• _SUPPLIED RECORDS_
Below are the code and all the weights of a small trained network. Each question names an input and a target symbol and asks about switching units off, where a switched-off unit gives its printed mean instead of its output.

import numpy as np


def w(rows, s, z=0):
    codes = np.array(rows[::2]) - 128.0
    scale = np.full(codes.shape[1], s)
    scale[-1] = z or s
    return codes * scale


def f(y):
    return y / 2 * (1 + np.tanh(0.7978845608 * (y + 0.044715 * y**3)))


def softmax(a):
    e = np.exp(a - a.max(-1, keepdims=True))
    return e / e.sum(-1, keepdims=True)


def log_softmax(a):
    a = a - a.max(-1, keepdims=True)
    return a - np.log(np.exp(a).sum(-1, keepdims=True))


def net(x, mask):
    ids = ['ΦΩαβγδζηθ'.index(c) for c in x.split()]
    T = len(ids)
    res = E[ids] + P[:T]
    r = res
    for j in range(3):
        rows = slice(3 * j, 3 * j + 3)
        q, k, v = (r @ M[0][rows].T for M in (Q, K, V))
        z = softmax(np.where(np.tri(T) > 0, q @ k.T / 3**0.5, -1e9)) @ v
        o = O[0][rows]
        res = res + np.where(mask[j], z, o[:, -1]) @ o[:, :-1]
    y = f(res @ A[0][:, :-1].T + A[0][:, -1])
    res = res + np.where(mask[3:7], y, B[0][:, -1]) @ B[0][:, :-1]
    return log_softmax(res[-1] @ U[:, :-1].T + U[:, -1])


Q, K, V, O, A, B = {}, {}, {}, {}, {}, {}
E = w([
[75,42,119,85],'Φ',
[139,84,48,114],'Ω',
[46,113,252,189],'α',
[82,123,31,127],'β',
[81,126,31,127],'γ',
[62,187,83,59],'δ',
[116,108,116,189],'ζ',
[124,172,61,185],'η',
[183,223,159,119],'θ',
],0.016)
P = w([
[3,111,202,168],'0',
[31,114,192,163],'1',
[57,117,177,151],'2',
[76,122,161,142],'3',
[101,123,143,138],'4',
[116,127,129,132],'5',
[135,129,117,120],'6',
[144,136,106,113],'7',
[155,142,93,106],'8',
[166,149,80,105],'9',
[173,161,68,101],'10',
[174,156,65,97],'11',
],0.0073)
Q[0] = w([
[97,130,161,68],'head 1',
[220,213,254,188],'head 1',
[117,178,144,185],'head 1',
[107,172,150,77],'head 2',
[65,62,67,97],'head 2',
[126,216,83,157],'head 2',
[74,93,136,56],'head 3',
[29,149,123,171],'head 3',
[99,65,52,166],'head 3',
],0.023)
K[0] = w([
[149,161,152,99],'head 1',
[71,74,254,176],'head 1',
[84,102,127,116],'head 1',
[165,158,137,100],'head 2',
[108,77,65,55],'head 2',
[120,187,101,180],'head 2',
[115,113,139,37],'head 3',
[161,144,39,115],'head 3',
[77,47,83,141],'head 3',
],0.027)
V[0] = w([
[83,212,107,176],'head 1',
[166,182,165,92],'head 1',
[64,127,123,8],'head 1',
[205,49,135,187],'head 2',
[228,118,191,56],'head 2',
[67,143,185,31],'head 2',
[172,17,139,215],'head 3',
[75,84,26,165],'head 3',
[111,218,102,188],'head 3',
],0.012)
O[0] = w([
[136,28,155,100,194],'head 1',
[140,117,182,178,63],'head 1',
[40,170,213,106,207],'head 1',
[81,134,219,81,57],'head 2',
[97,5,168,148,2],'head 2',
[197,59,56,122,194],'head 2',
[192,59,113,222,99],'head 3',
[33,55,110,149,251],'head 3',
[148,99,75,61,106],'head 3',
],0.011,0.0086)
A[0] = w([
[208,99,192,230,103],'neuron 1',
[51,70,204,211,80],'neuron 2',
[83,66,146,55,1],'neuron 3',
[19,173,252,241,76],'neuron 4',
],0.012,0.0045)
B[0] = w([
[232,111,54,84,156],'neuron 1',
[95,187,214,172,248],'neuron 2',
[117,88,102,36,211],'neuron 3',
[172,98,1,56,205],'neuron 4',
],0.022,0.011)
U = w([
[47,67,16,190,121],'Φ',
[69,179,108,174,254],'Ω',
[143,109,95,112,74],'α',
[68,102,143,119,122],'β',
[69,104,146,116,115],'γ',
[98,114,123,64,57],'δ',
[104,109,110,118,67],'ζ',
[101,2,104,127,125],'η',
[161,172,167,85,191],'θ',
],0.008,0.0089)

Each question gives the input, a string of symbols that net reads in full, and the target symbol t.
The units are the heads (3 rows each of Q, K, V and O) and the neurons (one row each of A and B). Each row of codes is followed by its name. A weight is (code - 128) times the scale printed after its matrix; where a second scale follows, it is the last column's (O, A, B and U).
mask holds one flag per unit, heads first, then neurons. A switched-off unit (its flag False) gives its mean, the last column of its rows in O or B, instead of its output. The means were averaged over made-up inputs and are rounded, as every weight is.
A unit's drop is (log p(t) with every unit on - log p(t) with that unit switched off) / (log p(t) with every unit on - log p(t) with every unit switched off).
The circuit of an input: a set's keep is (log p(t) with only the set's units on - log p(t) with every unit switched off) / (log p(t) with every unit on - log p(t) with every unit switched off). Starting from all 7 units, units are removed one at a time, each time the one whose removal leaves the highest keep (on an exact tie, the one counted first), for as long as the keep stays at least 0.8.
circuit, biggest first: the units of the circuit, biggest drop first
unit that matters most: the unit with the biggest drop
top k neurons: the k neurons with the biggest drops, biggest first
heads that matter: for each layer, one digit per head in row order, 1 if its drop is at least 0.15 and else 0, layers parted by /
drop of u: that unit's drop, to one decimal
input η η θ δ α θ Ω γ Φ γ, target Ω: unit that matters most -> head 2
input η δ θ η θ γ Φ, target γ: circuit, biggest first -> (head 3; neuron 2; head 2; neuron 3)
input Φ α β η, target Φ: top 2 neurons -> (neuron 2; neuron 4)
input Φ η Φ Ω Φ δ Φ Φ η γ γ Ω, target Ω: circuit, biggest first -> (neuron 4; neuron 3)
input ζ η Ω ζ β α η Φ Φ β, target Ω: heads that matter -> 110
input Φ Φ Φ Φ Φ α, target α: circuit, biggest first -> (head 3; neuron 4; neuron 1; neuron 2)
input Ω Φ η Φ Φ θ δ θ ζ β Φ Φ, target β: heads that matter -> 011
input δ α δ Φ, target δ: heads that matter -> 100
input α α Φ Φ Φ η δ Φ, target δ: circuit, biggest first -> (head 1; neuron 3)
input α Φ α Φ Φ Φ, target Φ: circuit, biggest first -> (neuron 4; head 1; head 3)
input δ Φ Ω Ω, target Ω: heads that matter -> 001
input Φ ζ Φ α, target α: top 2 neurons -> (neuron 1; neuron 4)
input α Φ Φ δ Φ Φ ζ, target Φ: circuit, biggest first -> (head 1; neuron 4; head 3)
input Φ Φ Ω δ α, target δ: top 2 neurons -> (neuron 2; neuron 3)
input ζ θ Φ ζ Φ δ θ δ Φ Φ η, target Φ: circuit, biggest first -> (neuron 4; neuron 2; head 2)
input Φ α η η δ α α Φ θ Φ, target θ: unit that matters most -> neuron 2
input α Φ β Φ, target β: top 3 neurons -> (neuron 2; neuron 3; neuron 4)
input Ω Φ β β Φ η Φ Φ Φ γ Φ Φ, target γ: drop of neuron 1 -> 0.1
input η δ α α η η Φ η Φ, target η: drop of neuron 3 -> 0.1
input η Φ Φ Φ ζ Φ Φ Φ Φ Φ α η, target Ω: top neuron -> (neuron 4)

• _WORK REQUEST_
Each line above that contains the word "neurons" must be copied.

• _WRITTEN SOLUTION_
The units are the heads (3 rows each of Q, K, V and O) and the neurons (one row each of A and B). Each row of codes is followed by its name. A weight is (code - 128) times the scale printed after its matrix; where a second scale follows, it is the last column's (O, A, B and U).
mask holds one flag per unit, heads first, then neurons. A switched-off unit (its flag False) gives its mean, the last column of its rows in O or B, instead of its output. The means were averaged over made-up inputs and are rounded, as every weight is.
top k neurons: the k neurons with the biggest drops, biggest first
input Φ α β η, target Φ: top 2 neurons -> (neuron 2; neuron 4)
input Φ ζ Φ α, target α: top 2 neurons -> (neuron 1; neuron 4)
input Φ Φ Ω δ α, target δ: top 2 neurons -> (neuron 2; neuron 3)
input α Φ β Φ, target β: top 3 neurons -> (neuron 2; neuron 3; neuron 4)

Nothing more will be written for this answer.